[EXERCISE DIRECTIONS]: Exactly as they appear below, repeat the lines from the one with "2 6 6 6 6 9" through the one with "4 4 3 2 3 6", and no others.

[SOURCE RECORDS]:
In the data rows, zero lies at 4.5, halfway between 4 and 5.
Here are some numbered points:
5 5 5 4 8 5 3 5 6 7 4 8 2 3 6 5 6 4 4 5 6 4 4 4 6 6 6 3 4 2 5 7 6 3 3 7 5 5 2 5 5 4 5 1 4 2 3 7 2 4 3 3 3 4 4 6 8 3 6 3 4 6 0
3 5 6 8 6 4 5 3 9 5 4 5 6 7 4 6 3 4 6 2 4 2 2 6 6 7 3 3 7 7 4 5 4 4 4 4 4 2 1 2 6 5 3 4 5 1 6 8 6 1 6 3 6 4 7 0 0 6 0 6 3 3 1
4 4 3 4 3 4 5 6 2 2 5 1 4 4 5 3 5 5 4 7 3 8 5 5 3 2 3 6 4 4 5 2 3 6 5 1 4 5 8 5 5 4 7 7 7 8 3 3 6 4 5 7 5 5 5 7 4 6 3 7 6 4 2
4 5 4 2 3 6 6 5 0 3 6 4 8 6 3 4 4 5 3 4 4 5 5 3 4 3 2 5 3 4 6 1 4 4 2 2 4 3 8 5 4 4 4 7 5 6 5 4 5 5 5 8 6 5 4 4 2 6 4 4 3 4 3
6 2 0 1 4 3 5 6 1 3 6 1 0 0 7 4 7 3 3 5 6 9 8 3 4 1 3 7 0 0 6 4 2 4 3 3 3 7 9 5 8 5 9 7 4 9 4 4 5 6 6 5 6 6 4 8 6 5 8 6 6 9 4
6 1 2 0 7 8 2 4 1 6 7 7 0 4 9 5 7 4 2 4 9 0 6 6 8 5 3 4 5 2 5 4 8 1 0 2 7 5 8 6 5 6 5 0 4 4 0 4 4 9 4 0 6 4 3 2 9 7 3 3 5 9 5
4 4 2 2 3 5 5 5 0 3 7 2 6 4 5 4 6 3 3 5 5 6 5 3 5 2 2 6 3 4 6 2 4 3 3 2 4 4 9 5 6 5 6 7 6 7 4 5 6 7 6 7 6 5 3 5 4 6 4 6 5 6 6
3 5 5 9 7 3 4 4 9 4 2 4 6 6 4 6 4 6 6 2 3 2 2 7 5 6 4 3 6 8 3 6 1 5 5 4 5 4 1 3 6 4 4 5 5 2 6 8 7 0 4 4 6 5 8 1 0 5 0 6 3 2 7
2 5 6 6 6 9 1 3 3 5 2 6 4 4 3 5 4 8 0 0 7 1 8 5 4 6 6 6 9 9 6 5 4 8 6 5 8 3 2 4 1 5 1 3 3 3 5 1 9 6 1 2 5 3 0 0 9 5 3 5 4 5 8
4 5 4 2 2 5 6 5 0 4 6 3 8 7 3 5 3 4 3 3 4 5 5 3 5 3 2 5 4 5 6 1 5 4 2 2 4 3 8 5 4 5 4 7 5 5 5 4 6 6 6 7 6 4 3 4 2 7 4 4 3 4 9
4 4 6 5 3 4 5 6 4 4 4 4 7 8 3 4 3 5 5 5 3 3 4 5 3 6 5 5 3 5 3 4 3 6 6 3 5 4 5 4 2 3 4 7 5 6 4 2 4 3 4 6 5 5 7 6 2 4 4 5 3 2 10
2 4 5 3 8 9 1 4 3 9 2 9 1 0 3 6 5 8 1 1 9 0 8 5 5 6 6 4 9 7 6 7 7 5 5 7 7 4 2 5 3 4 3 0 2 2 4 3 5 9 0 0 3 4 1 2 9 5 5 3 5 8 11
3 6 5 3 3 4 6 5 4 5 5 5 7 7 3 5 3 4 5 4 3 5 4 3 5 5 4 4 3 3 4 3 4 5 3 5 3 4 5 4 5 4 3 7 3 4 6 5 4 4 5 7 5 5 5 5 0 5 5 4 3 3 12
4 6 7 9 4 2 5 5 9 5 2 5 7 6 3 6 2 5 7 4 3 4 3 5 4 7 7 3 6 6 3 6 3 6 6 7 4 5 0 4 4 4 2 6 4 2 7 5 4 2 4 5 3 4 7 5 1 3 5 3 3 1 13
4 6 5 5 4 4 5 4 4 5 5 5 6 6 5 4 4 4 5 4 5 6 3 4 5 4 4 4 5 5 6 4 5 4 3 5 4 4 3 4 4 5 4 5 5 2 4 7 4 4 4 5 4 3 4 5 4 4 5 4 3 3 14
4 6 8 9 6 3 4 4 9 6 3 5 6 7 3 7 2 4 6 3 3 4 2 6 5 8 5 3 6 5 3 7 4 5 6 8 3 4 0 2 4 4 2 5 4 2 7 6 3 1 5 4 4 5 7 4 0 3 4 4 3 1 15
6 4 5 6 3 2 5 4 6 5 5 3 5 6 4 4 2 5 6 6 4 4 2 3 4 5 6 4 3 6 3 7 4 5 6 6 4 6 3 5 4 5 4 5 5 3 5 5 3 3 7 4 3 4 5 5 3 5 5 4 5 3 16
5 5 5 9 3 5 6 5 3 2 0 6 7 5 4 2 7 8 6 4 2 7 7 5 0 5 5 4 6 9 0 3 2 8 9 3 7 5 6 6 2 4 9 5 5 9 5 2 5 5 0 6 5 5 7 5 7 2 4 3 4 2 17
3 5 6 9 7 4 4 3 9 5 4 4 6 7 4 6 3 5 6 2 4 2 2 7 6 7 3 3 6 7 4 5 4 4 4 4 4 3 1 2 6 4 3 4 5 1 6 8 6 0 6 3 6 4 7 0 0 6 0 6 3 3 18
7 4 5 6 3 3 4 4 7 5 5 4 5 5 4 4 3 4 7 6 4 4 3 4 4 5 7 4 3 5 3 7 4 4 6 6 4 6 3 5 5 5 4 4 5 3 5 5 3 3 6 4 3 4 5 6 4 4 5 4 6 3 19
6 4 5 2 4 5 1 4 2 4 8 3 3 5 5 5 6 2 3 7 4 2 4 5 6 5 4 6 3 2 4 4 5 5 5 5 4 7 6 5 4 5 4 4 5 6 3 3 4 6 7 4 5 5 3 7 7 6 6 6 5 7 20
4 6 7 6 6 4 5 3 8 5 5 5 6 6 3 5 2 4 5 2 3 5 3 5 7 5 4 4 5 5 6 4 4 4 2 6 2 3 1 2 5 4 2 6 4 0 7 8 5 1 7 5 5 5 5 2 0 5 3 5 2 3 21
5 4 3 0 8 7 2 5 4 7 6 7 0 3 8 5 7 3 3 5 8 0 5 6 8 5 4 4 5 1 6 5 8 1 1 6 6 5 5 5 5 5 5 0 3 3 1 6 3 7 3 1 5 4 3 4 9 5 5 4 4 9 22
2 6 6 6 6 9 0 3 3 7 2 6 3 2 2 6 4 8 1 1 7 0 7 5 4 6 6 5 9 9 7 7 4 8 6 7 7 4 1 3 2 4 2 2 2 2 5 2 7 7 1 1 4 4 0 2 9 5 4 5 4 5 23
4 4 3 2 3 6 5 5 0 2 7 3 7 4 5 4 6 4 3 5 4 5 5 3 4 2 1 6 3 4 6 1 4 3 3 1 4 3 9 4 5 4 5 6 6 7 4 5 6 6 6 8 6 5 3 5 3 6 4 6 5 6 24
5 4 5 2 2 4 4 4 1 2 8 1 5 7 4 5 5 2 4 6 4 4 4 4 5 3 2 7 2 4 4 3 4 5 5 3 4 6 8 5 4 5 5 7 6 7 4 3 6 6 7 6 6 5 3 6 4 7 5 6 6 4 25
4 6 7 8 5 3 5 3 9 4 4 5 8 8 4 5 3 4 6 3 4 3 3 5 5 6 4 3 7 6 4 5 5 4 4 4 5 2 1 3 5 5 2 3 5 1 5 8 5 2 5 4 5 3 6 1 0 5 1 4 3 2 26
5 1 0 2 5 3 5 6 2 4 6 0 0 0 8 4 5 5 3 6 6 9 8 4 4 2 5 6 2 0 6 5 2 5 4 3 4 8 9 6 8 6 8 5 5 9 2 2 5 6 6 4 5 5 5 8 7 6 7 7 7 9 27
5 5 4 9 3 4 6 5 4 2 0 6 6 5 4 3 7 8 6 4 2 7 7 5 0 4 6 4 6 9 1 3 1 8 8 3 6 5 6 5 4 4 8 5 6 9 5 2 5 4 0 6 4 5 7 6 6 3 5 4 4 3 28
5 4 4 3 2 4 5 4 1 3 8 1 6 6 5 4 5 2 4 5 4 6 3 3 5 2 2 6 2 5 5 3 3 5 5 2 4 5 7 5 5 5 5 8 6 6 4 4 6 5 7 6 6 5 3 6 2 6 4 6 5 4 29
7 4 7 9 2 4 3 2 6 5 3 5 8 6 1 5 5 5 7 4 3 3 4 3 2 6 7 4 5 9 1 7 4 7 9 7 5 6 2 5 3 5 4 4 4 5 7 3 3 6 2 4 2 5 5 5 6 3 6 2 6 2 30
4 6 6 4 3 4 5 4 6 5 5 4 7 7 3 5 2 4 5 3 4 5 3 4 6 5 4 4 4 4 5 4 5 5 3 6 2 3 2 4 4 4 2 6 4 2 7 6 4 3 7 6 4 4 4 4 1 5 5 3 3 2 31
3 6 7 7 6 3 4 4 9 6 4 5 6 7 3 7 3 4 6 3 3 4 2 6 6 8 4 3 5 4 4 5 5 5 5 7 3 4 1 2 5 3 3 5 4 2 6 6 4 1 5 4 4 5 7 3 0 4 3 6 3 3 32
4 7 6 6 4 3 5 4 6 4 4 5 8 7 4 5 4 4 5 4 4 5 3 5 5 5 4 4 6 6 5 3 5 4 4 4 5 2 2 4 4 5 3 5 5 2 5 7 4 3 4 5 5 3 5 3 2 5 3 5 4 2 33
4 7 6 6 2 2 5 5 5 5 5 4 7 8 3 6 3 3 6 5 3 4 2 4 4 5 5 4 3 4 4 4 4 5 5 6 3 5 3 4 5 4 3 6 3 3 6 4 4 3 5 6 3 4 5 5 1 4 5 4 4 2 34
6 4 7 3 2 4 5 3 3 4 7 2 7 7 3 5 1 3 5 4 3 5 4 3 5 5 4 5 3 5 4 4 4 5 5 4 3 5 6 5 4 5 3 7 5 4 6 4 4 4 8 6 5 5 4 5 1 6 5 3 4 3 35
6 2 1 2 5 3 5 6 3 3 5 0 0 0 8 4 6 4 3 7 6 9 8 5 4 2 5 6 2 0 6 5 2 5 4 3 4 7 9 6 8 6 8 5 6 9 2 2 5 5 6 4 5 6 5 8 7 6 6 7 7 8 36
4 4 2 4 3 4 5 6 3 2 5 1 3 3 5 3 5 5 4 7 3 8 5 5 3 2 3 6 4 4 5 3 3 6 5 2 4 5 8 6 5 5 7 7 7 8 3 3 5 4 5 6 5 6 6 7 4 6 3 7 6 5 37
5 6 5 6 4 3 5 4 6 5 4 5 6 6 4 5 4 5 6 5 4 4 3 4 4 5 6 3 4 5 4 5 4 5 5 5 4 4 2 4 4 4 3 4 5 3 5 5 3 3 4 5 3 4 5 5 3 4 5 4 5 3 38
Which three points above are nearest to each new point, looking only along the 3 directions in which the numbered points spread most? Their numbers follow each, nearest first.
6 5 5 6 2 3 5 4 5 4 5 3 6 6 3 4 2 4 6 6 3 5 2 4 3 4 5 4 4 6 4 5 4 5 6 4 4 5 4 5 4 4 4 7 6 5 5 4 4 3 6 5 3 5 5 6 2 5 3 5 6 2 10 16 34
5 6 7 4 3 5 6 4 5 5 6 3 7 7 3 5 2 3 4 4 4 6 3 4 5 5 4 5 4 4 5 4 6 5 4 7 3 4 4 4 3 4 3 7 4 3 6 6 3 4 7 5 4 5 4 5 2 5 5 3 3 3 12 31 34
5 6 7 4 3 4 5 4 5 5 6 3 7 7 3 5 2 2 5 5 3 6 3 4 5 5 4 5 4 4 5 4 5 5 5 6 3 5 4 4 4 5 3 7 4 3 6 6 4 4 8 5 4 5 4 5 2 5 5 4 3 2 12 34 35
4 5 6 5 3 3 7 6 4 4 4 5 8 7 3 3 3 5 5 6 3 4 3 5 3 5 5 4 3 6 4 4 4 5 6 3 5 4 5 4 3 4 5 8 5 6 4 3 4 3 4 6 4 6 6 6 2 4 3 4 3 2 10 16 34
4 6 6 7 5 3 5 3 8 4 4 5 7 7 4 5 3 4 5 3 4 4 2 5 5 5 4 4 7 6 5 4 5 4 4 4 5 2 2 3 5 5 3 4 5 1 5 7 5 2 5 4 5 4 5 2 0 5 2 4 3 2 32 26 33
6 4 5 2 4 5 1 4 2 4 8 3 2 5 5 6 6 2 3 7 5 3 3 5 6 4 4 6 3 2 4 4 6 4 4 6 4 6 5 5 4 4 4 4 4 5 3 4 3 6 6 4 5 5 3 6 6 5 6 6 5 6 20 9 6
5 5 6 9 4 3 6 5 6 4 2 5 7 7 4 4 5 5 6 5 3 5 3 5 2 6 6 3 6 8 2 5 3 6 8 4 7 5 3 5 3 5 5 6 6 5 4 3 3 3 0 5 3 5 7 6 4 2 3 2 4 1 30 10 13
5 2 1 0 9 9 3 4 5 8 0 9 1 0 7 2 8 7 5 4 9 0 9 4 7 8 8 2 6 6 1 7 9 0 2 7 8 5 4 6 4 4 7 0 1 3 3 6 0 9 0 0 3 4 2 0 9 2 6 0 6 9 11 23 8
4 6 7 2 3 5 6 4 4 5 6 4 7 7 2 6 2 3 4 3 4 6 4 4 5 5 3 5 4 3 5 3 6 4 3 7 3 4 4 4 3 4 3 6 4 3 6 5 4 4 7 6 5 5 4 5 2 5 5 3 2 3 12 14 31
7 3 5 4 6 4 5 4 8 7 3 7 3 3 6 4 3 6 6 5 6 2 4 3 5 7 9 2 5 5 3 9 5 3 5 6 6 6 2 6 5 5 4 0 4 2 4 5 2 4 4 2 2 3 5 5 8 4 6 1 5 6 0 8 23
5 5 4 4 7 4 4 5 6 6 4 7 3 3 6 5 6 4 4 5 6 4 3 4 5 5 6 3 5 3 5 6 6 3 3 7 5 5 2 4 5 4 5 2 4 2 3 7 2 4 3 3 3 4 5 6 7 2 5 3 4 6 0 14 19
4 6 4 4 7 4 4 5 6 6 4 7 3 3 6 5 6 4 4 5 6 4 3 4 5 4 5 3 5 3 6 5 6 3 3 6 5 5 2 4 5 4 5 2 4 2 3 7 3 4 3 4 3 4 4 6 6 3 5 3 4 5 0 14 19
4 6 5 2 3 6 6 5 2 4 5 4 8 6 3 5 3 4 3 3 4 5 5 3 5 4 2 5 4 4 6 1 5 4 2 3 3 3 7 5 4 4 4 7 4 5 5 5 5 5 5 7 5 5 4 4 2 6 4 4 3 4 9 3 35
5 6 7 6 2 2 6 5 5 5 5 4 7 8 3 5 2 4 6 4 3 4 2 4 4 6 6 4 3 5 3 5 4 5 5 6 3 4 3 4 4 4 2 6 4 3 6 3 3 3 5 5 3 5 6 5 1 4 5 3 4 1 34 33 16
4 3 2 1 9 8 3 5 3 8 2 9 1 0 5 2 8 8 6 5 8 0 8 5 7 8 7 2 6 5 2 5 9 0 2 6 6 3 3 6 3 2 5 0 1 4 4 4 1 9 0 1 4 3 1 0 9 1 6 0 7 9 11 23 8
4 6 6 4 3 4 4 3 4 5 6 3 6 6 3 5 3 2 5 5 3 6 2 4 5 4 3 5 4 4 5 4 5 5 4 6 3 5 3 4 4 4 3 7 4 3 6 6 4 4 7 6 4 5 4 6 2 5 6 5 4 3 12 35 31
5 6 7 4 3 4 5 4 5 5 6 3 7 7 3 5 2 2 5 5 3 6 3 4 5 5 4 5 4 4 5 4 5 5 5 6 3 5 4 4 4 5 3 7 4 3 6 5 4 4 8 5 4 5 4 6 2 5 5 4 3 3 12 35 34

[ANSWER TO THIS EXERCISE]:
2 6 6 6 6 9 0 3 3 7 2 6 3 2 2 6 4 8 1 1 7 0 7 5 4 6 6 5 9 9 7 7 4 8 6 7 7 4 1 3 2 4 2 2 2 2 5 2 7 7 1 1 4 4 0 2 9 5 4 5 4 5 23
4 4 3 2 3 6 5 5 0 2 7 3 7 4 5 4 6 4 3 5 4 5 5 3 4 2 1 6 3 4 6 1 4 3 3 1 4 3 9 4 5 4 5 6 6 7 4 5 6 6 6 8 6 5 3 5 3 6 4 6 5 6 24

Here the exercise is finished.